→ Material supplied
======

The five nearest rows among all rows above each row, by straight-line distance, nearest first (none for the first six rows)
0: [-19  32 -32  19 -22  -7  49  12 -34 -35  -8  48 -15 -33  -8  -5   5   1
   0 -48  -4 -44  13  14  28 -10  -6 -20  31  -7   0 -79 -42  17  -9  13
  18   6 -26 -16  -7 -19 -48 -85]
1: [-25  -5  13 -23  16  -1 -17   4   6  22  -2  -6  -6  42  13   8  10 -10
  17 -15 -12  29 -25  15 -12   5  19  -2 -41 -11  20  34   3 -33  -3   8
 -38  -7 -45 -59   8   8  14  82]
2: [-14 -13 -23  28 -32   7  20   3  25 -65  20  31 -14  12   0   3   0  13
 -15  19   4 -55  -4 -19  20   0  -4   4   7   4  -8 -12  30  24 -36 -19
  43  26  18  16  -6 -14   5 -23]
3: [ -9  21 -25  -3 -23   5   5 -36  32 -69  29  64 -32  -8  -9 -13 -27  18
 -16  -8 -36 -50   6  -2   7 -32  -2  16   1 -13 -16 -51   7  30 -49 -15
  46  34  -9  14 -20   9 -38 -76]
4: [ -4 -20  -5   4 -32  23 -10 -16   3 -61  10  24 -12  11 -22   9 -21  20
 -14  15 -12 -45  -6  10  30  13   2  14  18  -5  16 -25  -9  -2 -12   4
  46  18   5  -5  -2  -7  -8 -55]
5: [-25  29  23  -6  14  -6  12  11  -4   1  20  14  12 -15  -5 -20  -4  -5
  15 -25 -10  22   4  30 -10  18  19  -9  -8 -13  -8  -5   0  -3  -2 -17
  -4  -9 -19 -13  -9  -6   4  -1]
6: [-10  15  31 -26  26 -22  16  11  -3  21 -24  -4   1   6 -16   9  25  14
  14 -16  -1  16 -12   4  -4  18  -1 -25   5  24   5  26   0   1  22   7
  -5  -3 -15 -15   5   2  13  30] : 5 1 4 2 0
7: [-12  48 -26  29 -10   6  25   0  -2 -30   7  39  -9 -20  -5 -14  15   7
 -20 -24  -7 -40   2 -23  10 -22 -12 -17  32  -3  16  -8 -43   4 -42 -17
  66  -3  -2  -8  -6  11 -25 -89] : 0 3 4 2 5
8: [ -6 -31  15   2 -12  22 -18   5   4 -22  17  -2 -23  -1 -18   1 -18   6
   2  30 -23  -9  15   3  10 -42  -8   0  -2  29  -8 -33   4   8 -13 -21
  10  23 -22   9  -2 -20  13   2] : 4 2 5 6 3
9: [ -4  39   3  -6   8  -2  20  16  -6  18  22  37  -1   2 -19   1  43 -26
  11 -18 -20  21 -11   5 -43  11   4 -16 -19  24 -15  37 -29  -6 -23   0
 -10 -10 -48 -37 -12   7   9  10] : 5 6 1 8 7
10: [-26  28 -33  23 -27  25  25  -2  33 -56   9  48 -19  -7  -8  32  -2  39
 -32  10 -20 -47 -12  -3  20  -3 -21   3  44 -11   5 -33  -4  15 -19   4
  72   9  -1  -1 -31   7 -33 -68] : 4 7 3 2 0
11: [-41 -26 -33  21 -17  33  -1  -9   2 -54  30  16 -23  -9 -10  10  15   7
  -6  21 -13 -32  22 -18  42 -10   7 -23   1   1  -7 -46   6   2 -20  -4
  18  37  12   7  -5  -6 -22 -59] : 4 2 8 10 3
12: [ -2   5   3   3  26 -12  20 -15  -4  18  -8  18  -4  34  11  14  10  -5
   2  10  -4  30  -9  -9  -2  10  -9  -7 -12  10  -1   9  -9 -17 -29  -7
  -3  -9 -18 -18  -2 -13   6  14] : 6 5 9 1 8
13: [-46  44 -18 -16   8  24   3 -43   0 -11  43  30 -15 -25  -9 -20  -5   8
  12  -4 -42  10  -7  19  21 -22  13 -19 -16   2 -11 -21 -17 -19 -23   2
  -6  24 -32   2 -11  -8  17 -15] : 5 8 12 11 9
14: [ -5 -17 -26  29 -12   8   1  -6  12 -39   7  57   2 -16 -35  30   4  -8
 -25  31   0 -39 -11   3  16 -26  16  24  39   1   6  -4 -12  12 -25 -37
  51  42  51  20 -20  -6  -9 -49] : 2 4 10 11 7
15: [-27  -6  14   8  14  29  -9  -7  -7   9   5   1   9  -1 -13  -7   9  -6
  21   2   5  11  -7  18  -4   1  30  -2 -10  39  -8  43 -19  13  -3 -26
   9  -9 -25 -27  16 -27  -8   8] : 5 12 6 9 8
16: [-17  47 -30  -5 -19  38  -4 -49   6 -18  55  33   9   7 -24  -1 -15  -1
  42   8 -29 -23  -9  15 -11 -11 -14  14 -10  -8  22 -25 -22 -16 -40   4
  19   8 -54  -6 -41  20 -37 -57] : 13 3 4 7 10
17: [ -1 -23   0   8 -11  39  13   4  18 -59   1  43   5  -5   7  14  -6   7
 -16  -4  -9 -64 -25 -24  19   0   8 -17   1 -26   5 -32 -11   6   0 -48
  78  14  15  27  -4 -23 -27 -74] : 4 2 10 14 11
18: [ -3  -8  30 -54   1   8   0  23 -32  13   5 -20 -20   9   3 -10  14 -11
  38 -26 -12  44  19  10 -14 -20  -8 -15 -46 -18  10  13   1 -10  44  -1
 -41   0 -42  -8  15 -12  -1  55] : 1 6 5 12 15
19: [-11 -46   8 -23  12  25 -50 -28 -12  -8  30  -8 -16  32  -7   3  11   7
  19  15 -23  16 -21  16 -21   0   9   7 -13  -1   2  13  47 -24 -17 -13
 -51  32 -40  18 -22 -15  18  33] : 8 1 12 18 15
20: [  0  -2  -7 -14  -4  42 -14 -24  14 -16  52  33  -3 -14 -10  -2  12 -17
 -28  29   1 -28   7  15 -12   4 -10   7   2   0 -19   8   6   7 -16 -21
  31  24   0 -18 -33 -33   2  -1] : 8 2 4 15 14
21: [-19  19  15 -32  15 -38  10 -38  -2  -1   3   7 -16 -11  -5 -14   9 -14
  18 -29 -19  36  -5  42  -2  19 -21  -9 -36   4   8 -26   4  26  -5   8
 -64 -28 -49  -6 -31  -7  21  32] : 5 6 12 18 9
22: [-14  73 -36  18 -38 -13  31 -11 -26 -59  18  50  -5  -3 -19 -23  23  37
  -3 -45 -14 -48  -8   0   0  -8 -24 -11  22  -6  -4 -35 -47  36 -20   4
  60   2 -21 -26 -37  10 -36 -77] : 7 0 10 3 16
23: [-50  18   3 -67  -5 -13  24 -12 -19  -3  15  10 -12 -19 -13 -30   8   8
  11 -46 -25  27  32  31   0 -21  -2 -11 -45  -3  19 -42 -23  13  44  38
 -44   7 -46 -19  10  26 -12  24] : 21 18 5 13 6
24: [-10 -23  19 -20  45  13 -43 -36  44  18  38   0  15  29  -9  25 -11  -7
  -5  25 -21  17 -21  15 -61  22  12  19 -20  16  -2  43  17 -26  -8  -5
 -59  34 -19  -4  -4 -22   4  46] : 19 1 12 15 6
25: [ 14  14 -37  37 -38   6  22 -12  29 -83  49  63   4 -17   1 -22   5  16
  -7 -18 -27 -49 -16 -21  11   5   5 -24  13 -26 -29 -12 -22  10 -60 -10
  33  33  -6   5   6 -15 -24 -64] : 3 2 7 10 17
26: [-21  41  24 -10   8  -9  28 -19  17 -20  24  37 -10 -12  -8 -19   6  -1
  26 -11 -43 -22 -14   0 -28  -2   5   3 -41   3  16  18  -4 -11 -25 -13
   9 -29 -32 -29 -36   4   6 -35] : 5 9 13 16 12
27: [  6  -3  41   0  18  -8 -28 -24  20  24  18   7   3  12  -3   3  15  -4
  13 -24  27  18   3  10 -27  20  -8 -11  -7   7  16  48 -10 -13  15   6
 -33 -12 -36 -19 -20 -12  -4  32] : 6 12 15 1 5
28: [-12   2 -11  12 -19  19  10 -33  21 -43  72  48   4   8 -32 -14   1  26
   2  53 -38 -44  22 -11   7  10   1   9  35 -31 -16 -44  -1  12 -40 -37
  45  28  17 -26  20 -15  19 -66] : 4 2 11 25 3
29: [ 18 -22 -23   4  -1  28 -14 -45 -10 -37  33  11  -9  33   8   8 -30 -19
  -6   6 -17 -27 -14   1  23   3  -3  -3   9 -27  -7  51  16   7   9   5
  28  19 -21   5   7 -10 -19 -45] : 4 20 2 11 8
30: [-36  69   0 -21   1 -21   1 -11   6  -7  13  30  10  10 -28   3  23 -22
  23 -22  -9  -8  -9  10 -28 -22   7  -7 -50   5  19  -6 -17  -2 -19   9
   7  10 -44 -30 -30  -8   8   9] : 26 9 5 13 12
31: [ 10 -57 -12  16 -27  19   4 -16  27 -54  -2  17  -4   3  -5  -7 -10  27
  -5  22   5 -13  10  -7  28 -16   9   7  35 -16 -33 -26 -20   6 -38 -12
  46  33  39   4 -31  -9 -14 -38] : 4 2 14 11 17
32: [-24  42 -24  15 -25   3  55  15  26 -36  14  78   0 -17 -20 -19  28  23
 -18  -8  -4 -36   7   3  28   1  -8  -1  17 -10 -25 -40 -50  -8 -12   3
  79  23  14 -15  -4 -15 -43 -85] : 7 10 22 0 25
33: [-40 -14   3 -34  13  -1 -24 -66  25 -45  71  17 -15  12  -2 -21   1   5
   7 -15 -34  23  -6  25 -24 -20  -7   6 -23 -19  -6 -27  26 -12   7 -10
 -50  41 -55 -62 -11  -6   4  12] : 19 13 21 5 24
34: [ 17 -26 -13   3 -19   7  -1  -9  -6 -28   6  34  -1  20  15  28 -10   7
 -11  19 -14 -12   2 -18  24  25   9  36  44  -1 -19 -12  12 -11 -19   6
  36  20  17  18 -25  -4 -18 -28] : 4 31 2 14 29
35: [ -3   0   4 -44  41   8 -58 -32  25  -9  39  25 -13  12  -6 -32  -1   3
  -4   4 -59  24 -14  21 -41 -18  18  14 -18 -25  16  20  55 -19 -13   8
 -27  18 -47 -28 -21  14  -3  47] : 19 33 24 1 27
36: [-25  31   4 -54  36   0   7 -22 -13   2  37 -10 -14  20 -22 -11   7 -16
  19 -31 -16  21  -2  25 -24   0  -1 -26 -54 -16   5 -25   9 -19 -12  38
 -70   2 -72 -22 -11   0  -1  54] : 21 23 18 1 30
37: [ -5  47  -2  24 -15 -10  60  19  -5 -43  11  51 -19 -14 -21  -4  14  14
 -26 -49  -4 -46   9 -11  -1 -18 -31   5  22  21  -1 -39 -33  26  -5  -3
  48 -25 -10  -3  -9  -6  -4 -52] : 7 22 0 32 10
38: [-19  23 -16 -26  -1  11   7   9  12 -38  43  38 -14   2 -13  -5  -1  -4
  14  10 -31 -13 -13   8 -21  -2  -6 -15 -10   1  14 -11  -5  -2 -18 -14
   1  29 -44 -19 -10  -8  -2  -9] : 13 26 30 5 20
39: [-30  13  38   5  21   1   7  27  13  38  14  13  -4   7 -13  -6  33 -32
   2  -1  -4   7 -32   4 -20  31 -21 -17  -4  38   7  63 -12  12  11   3
 -30  -1 -36   2   1   2  11  62] : 6 27 9 15 12
40: [-24  33  32 -26  21 -14 -39 -22  10  29  39   8  -2   3  -5   1   4  -2
  45  -9 -23  31 -33  28 -24 -14 -16 -16 -34 -11   9  10  -5  -2  26   1
 -62   7 -56 -17 -11   2  12  78] : 36 1 27 21 18
41: [  7  47  15  15  -1 -11  38  11 -19  -7 -12  28  13 -22 -30  -8  -8  11
  -5 -24  -1 -26 -11   5 -16   4 -37 -13  36   6 -23   8 -24  41 -17 -25
  48  -2 -16 -16 -13 -10 -12 -51] : 37 7 22 5 0
42: [-35  26   4 -32  -2  25  -3 -58   7   9  57  27  -6  -6   3 -11  -4  -3
  24 -19 -39  38 -27  21 -36 -11 -10  -4 -57 -11  18  -6  39 -21   2  18
 -70  12 -72 -22  -4  19   1  39] : 36 40 33 35 21
43: [-27  32  -6   5 -22 -25  70 -11 -26 -52  -4  11 -37  -9 -39 -14  18  18
  18 -32 -31 -19  17  24  18 -20  -9 -42 -17  24  -6 -32 -30  -3 -11 -21
  44  14 -34 -20  -4 -15 -18 -68] : 0 37 22 7 41
44: [-18 -25  12  15  -4  33   9 -10   0 -18  11  21 -20   5  14 -10   6  -1
  -6   9  -2 -10  -8   2  21 -17  -7  12  27  -6  -6  -8  19 -12   9  -2
   0   9  10 -14 -21  -2   3 -29] : 34 8 4 20 11
45: [-38   5  22 -31  -7 -10 -30  -5   8  26  -9 -19  20  12   7   0   9   4
  13 -15  12  11 -21  18 -30   5  -4 -42 -15  19  11  21  21  22  -2   0
 -28 -19 -13 -17  20   5  11  79] : 6 1 27 39 40
46: [ 23  18   5  41  -2 -20  20  17  13 -36 -11  42  10 -24   2  -8   2 -20
  -3 -27  -5 -60 -10  -4  20  36  23  12  24   6   3  25 -32   3 -25 -25
  62 -21  19  31  -4   9  -8 -61] : 7 41 17 37 14
47: [-38  -5  48  -6  24 -25  -1  -1  25  35  20   8 -14  -1 -14  -5  13  -3
  -5   5  12  31 -30  18 -22  -4 -11 -28 -22  18   0  37  -3   0   8  -2
 -24 -16 -39  -8   3 -21  35  72] : 39 45 27 6 40
48: [  7 -12 -25  15 -20  19   6 -16  20 -51  19  29   1   8  -6  -2 -15  -3
 -25  23 -45 -50   4  -7  12 -14  -5   1  16  24  -6 -28  -5   3 -30 -25
  47  57  34   4 -19 -23  -8 -51] : 2 4 14 31 11
49: [ -20   23  -37   21  -17   13   30  -20   11  -56   59   61  -14    8
  -18   -1  -11   -3  -18  -18  -43  -48    4   -9   -7   -3  -17   13
   20    1  -11  -58  -12   18  -50   -3   64   51  -10   -4  -28   18
  -11 -110] : 3 10 25 48 7
50: [-34  21  -2  18 -26  -3  45 -23  20 -65  23  58 -24 -13 -14 -17  12   3
 -20   4 -18 -46 -10  -9  20 -27   1   0   5 -11 -11 -48 -21 -12 -14 -26
  63   1  17 -12 -14 -30 -12 -87] : 32 7 10 3 17
51: [ -2  19 -16  -8 -12  14  -1 -28  34 -17  35   6  -3   5   7  -5   6   1
  -1  17  -8 -17 -24 -12   4  10  -4   2  25   2  -9  -9   6  -8   9   6
  -8   0 -15 -20  -6  -3   7  13] : 44 38 20 12 5
52: [-18  17  12  12 -26   0 -15 -25  12 -40  20  23 -16  13 -10 -13 -12  13
   6   4 -27 -11  16  -8  26  17  -5  10  23  -2 -11 -11   2 -12 -30  18
  39  32 -10 -13 -28  -6 -28 -47] : 4 34 44 48 11
53: [ -2  15 -19  26 -15  -5  11 -50  19 -74  68  46   6  -4  -5 -23 -16  31
   1   1 -20 -34  42  -7   0 -17   7  12  20 -45 -27 -40   0  -2 -47  -1
  29  25 -27 -16 -21 -17 -20 -76] : 3 25 28 52 49
54: [-10 -14  19 -45  13 -11 -69 -25  21  12  35 -21   1  -4   7 -11 -13 -13
  10  41 -12  19  15  11 -33  -9   3  17   0  -7 -13  30  35  -8   8  15
 -29  24 -19 -17  12  23  -1  62] : 35 24 19 45 40
55: [-27  20  -2 -39  24  -6 -28 -47  17 -36  60  30 -10  36 -25  -5  24  -8
  23  13 -24  15  27  28 -54 -17  -5   1 -25 -34  -1  -4  29 -24 -27   8
 -38  19 -39 -24  -8   3   8  13] : 33 35 38 42 36
56: [-11  13 -19  30 -24 -15  33  20   3 -41 -11  35   3 -14   5  -2 -10  32
  17 -11  -3 -47  -7  -3  37  -4 -15 -26  16  23  -7 -15 -19  15  -1 -17
  38   6  19   2   0 -24 -21 -38] : 2 37 41 7 4
57: [-44  16 -30  12 -28  26  15 -38  20 -76  50  59 -10 -18 -16   6   9  -7
   6   2 -46 -57   5 -21 -12 -15 -10  -1  11 -25  -6 -58 -22  -2 -76 -21
  17  34 -23 -15 -22 -23 -41 -88] : 49 3 53 25 50
58: [ -1   4 -15  -7 -43   8  27 -26  21 -47  59  67  -8  -1 -31 -21  12   8
   1   3 -23 -36   3  -3 -16   1  15  -6   4 -12 -10 -53 -14  -3 -63  -2
  47  29 -48 -13 -14  19  10 -79] : 49 53 57 3 25
59: [-13 -25  31 -40  31  28 -65 -43  29  -5  34  12 -15  18  23 -11  -3  -1
  10  14 -14  37 -35   4 -58  21   7   8 -16 -12 -12  56   9 -21   7   2
 -99  27 -42 -17   4  -1  31  87] : 24 54 19 40 35
60: [-17  40  -8 -11  -9  -8  -7 -26   7 -11  58  33  11  16 -29  18   1 -10
 -20 -13   1 -31 -13 -15 -31 -17  12  -1  -3 -14  18 -15   5  -9 -38 -11
  -5  20 -24 -20 -20  -5  14  -2] : 38 30 51 20 26
61: [-33  47  11 -18 -16  11  -6 -20  15 -36  47  54  17 -11   3 -10   2  -3
   2   1 -11 -34  -9  23 -33  -2 -18  18 -10 -20 -23 -11   6 -10 -66 -11
  -5  17 -18 -31 -19   5   0 -32] : 60 38 26 20 16
62: [-45  39   4 -30   9  -7  -4 -13 -31  20  36   8 -16 -20   3 -29   9 -16
  35 -30 -36  47   7  19 -26   3 -10  -5 -49 -13  10 -21   5   5  27  30
 -53 -28 -90 -50  -8  42  -4  44] : 36 42 23 21 40
63: [-22  17 -15 -21  25 -14 -30 -48   4 -32  64  19   3   2 -29  -8  -7  17
  25  -6 -43  15 -14  15 -27 -29  -6   1 -22   4  -2 -51  20  -8 -40  26
 -42  48 -54 -13   6 -16   0   4] : 33 55 13 38 42
64: [ -8  -5 -19  35   7  23  -6 -13   6 -36  29   5 -27  -6   1  -4  -6  31
 -19  17  -8 -46  31  -4  30  13  -6   4   6 -39 -19 -42   3   9 -47 -18
  33  26 -12  18  -2  -5   6 -78] : 11 4 2 53 52
65: [-19  46  15 -47   2  -2  22 -18  -7  33  25  29  -8  10  -8  -9   6  -8
  39 -35 -45  13  14  41 -14   5   0 -11 -29 -24   4  -6   9 -25  -7  17
 -62  14 -72 -20  -7  29   6  57] : 36 42 62 40 21
66: [ -9 -15   7  14 -22  31   5  -1  38 -47  23  45 -21  -1   4  -6   0  17
 -26  33  10 -18  10 -12  32   5  15 -14  41 -28 -33  -8  17  17 -17  -4
  44  20  25  -8   5  -8  -4 -75] : 31 2 4 64 11
67: [-35  71 -21  33 -22   0  42   7  10 -43  -9  56  -2 -22 -30  -7  29  34
 -12 -16   0 -39 -20 -12  15   1 -16 -11  17   2   8 -14 -33  18 -17  -5
  31 -12  -7   4  -3   3 -56 -50] : 7 37 22 32 56
68: [-26  13 -28   2   5  11 -23 -37  23 -44  45  67 -18 -10 -22  18  -1 -10
 -11   1  -4   9 -34   1 -33  17 -18   3   7 -10   3  22   0 -29 -44 -24
   3  31  -3 -26 -14 -12 -12  16] : 38 60 20 61 51
69: [-35  44  14 -20  17  -5  -1 -12 -39 -55  37  43  -6   9 -23  -8   4  -4
  13 -39 -33   0   9   4  -5  18 -25 -12 -20 -11 -20 -23  -1 -29 -22  13
   5  18 -45  -5 -15  13  -4 -24] : 38 13 5 61 30
70: [-10  27 -11   6  -7  -5  47  10   8 -33  12  64 -19 -14 -30   5  20  22
 -24 -16   3 -33   2 -20  24   2 -10 -21  31 -30 -14 -56 -42  14  13  -7
  75  14   1 -27 -13 -30  -7 -70] : 32 50 37 7 10
71: [-26   8  11  17 -10  -2  30  -3  16 -11  -7  21  -7   0   8 -15  18   1
 -11 -41  -8 -16  -4 -14   9   3  17 -19  21  48 -11  -1 -33  11  -4 -25
  56 -30  28 -16 -28 -10 -25 -16] : 56 37 41 46 7
72: [-37  49  20 -49  33   8  -6 -31   3  31  68  38  14  -9  -4  -7   4 -28
  14 -19 -20  19 -25  16 -44  30  -1 -18 -41 -11  23  25   4  -6 -45   3
 -63  -3 -53 -28   4  22  16  46] : 42 65 36 40 9
73: [-25  50  12 -13  -3  -4  24  28   1 -36  53  37 -16  -9 -42  -7   6   8
  36 -33 -17 -13 -15  15 -12 -11 -13 -18 -30   4  28 -38 -18  12 -18   7
 -15   5 -55 -19 -18   0  16  -7] : 38 30 69 26 5
74: [-51  67  -9 -39  15 -18  -3   7   3  -2  27  24 -11   5 -24  -6  -3 -21
  19 -10  -6  -2   8  16 -26   5   4 -10 -21  16   3  12  -3   0 -10  10
 -17  -1 -32 -23   3  -5  -3  17] : 30 5 38 9 73
75: [-27  13   5  18  11 -15  -8   4  20  -5   0  17  24   3   8  23  29   0
  12   3   8 -37 -25  -7 -22  -1 -10   7   6  16  -1  40  -6 -19 -13 -31
 -35 -17 -30 -30 -10 -10  -3  -3] : 12 15 51 27 9
76: [-13  13  30 -38  22  22 -45 -38  10  14  34   0 -20   2 -19   0 -17 -14
   9   8 -20  32 -11  13 -22  25  15  -4 -49  20 -17  17   7 -26  12 -25
 -61   3 -58 -33 -13  -4  -6  35] : 40 24 42 27 19
77: [ -3   2 -31 -45   2   0 -16 -43  14  -7  42  19  -2   9 -11 -19  -3 -27
  34  -2 -48  22   6   3 -20   0  -4  11 -51 -25   7 -19  23  -7 -19  -6
 -52  59 -67 -55 -19  26   4  15] : 33 42 55 63 35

======

→ Assignment
Given the records above, return exactly the lines starting at the line containing "-10 -66 -11" and ending at the line containing "56 37 41 46 7", including both.

→ Exercise response
   2   1 -11 -34  -9  23 -33  -2 -18  18 -10 -20 -23 -11   6 -10 -66 -11
  -5  17 -18 -31 -19   5   0 -32] : 60 38 26 20 16
62: [-45  39   4 -30   9  -7  -4 -13 -31  20  36   8 -16 -20   3 -29   9 -16
  35 -30 -36  47   7  19 -26   3 -10  -5 -49 -13  10 -21   5   5  27  30
 -53 -28 -90 -50  -8  42  -4  44] : 36 42 23 21 40
63: [-22  17 -15 -21  25 -14 -30 -48   4 -32  64  19   3   2 -29  -8  -7  17
  25  -6 -43  15 -14  15 -27 -29  -6   1 -22   4  -2 -51  20  -8 -40  26
 -42  48 -54 -13   6 -16   0   4] : 33 55 13 38 42
64: [ -8  -5 -19  35   7  23  -6 -13   6 -36  29   5 -27  -6   1  -4  -6  31
 -19  17  -8 -46  31  -4  30  13  -6   4   6 -39 -19 -42   3   9 -47 -18
  33  26 -12  18  -2  -5   6 -78] : 11 4 2 53 52
65: [-19  46  15 -47   2  -2  22 -18  -7  33  25  29  -8  10  -8  -9   6  -8
  39 -35 -45  13  14  41 -14   5   0 -11 -29 -24   4  -6   9 -25  -7  17
 -62  14 -72 -20  -7  29   6  57] : 36 42 62 40 21
66: [ -9 -15   7  14 -22  31   5  -1  38 -47  23  45 -21  -1   4  -6   0  17
 -26  33  10 -18  10 -12  32   5  15 -14  41 -28 -33  -8  17  17 -17  -4
  44  20  25  -8   5  -8  -4 -75] : 31 2 4 64 11
67: [-35  71 -21  33 -22   0  42   7  10 -43  -9  56  -2 -22 -30  -7  29  34
 -12 -16   0 -39 -20 -12  15   1 -16 -11  17   2   8 -14 -33  18 -17  -5
  31 -12  -7   4  -3   3 -56 -50] : 7 37 22 32 56
68: [-26  13 -28   2   5  11 -23 -37  23 -44  45  67 -18 -10 -22  18  -1 -10
 -11   1  -4   9 -34   1 -33  17 -18   3   7 -10   3  22   0 -29 -44 -24
   3  31  -3 -26 -14 -12 -12  16] : 38 60 20 61 51
69: [-35  44  14 -20  17  -5  -1 -12 -39 -55  37  43  -6   9 -23  -8   4  -4
  13 -39 -33   0   9   4  -5  18 -25 -12 -20 -11 -20 -23  -1 -29 -22  13
   5  18 -45  -5 -15  13  -4 -24] : 38 13 5 61 30
70: [-10  27 -11   6  -7  -5  47  10   8 -33  12  64 -19 -14 -30   5  20  22
 -24 -16   3 -33   2 -20  24   2 -10 -21  31 -30 -14 -56 -42  14  13  -7
  75  14   1 -27 -13 -30  -7 -70] : 32 50 37 7 10
71: [-26   8  11  17 -10  -2  30  -3  16 -11  -7  21  -7   0   8 -15  18   1
 -11 -41  -8 -16  -4 -14   9   3  17 -19  21  48 -11  -1 -33  11  -4 -25
  56 -30  28 -16 -28 -10 -25 -16] : 56 37 41 46 7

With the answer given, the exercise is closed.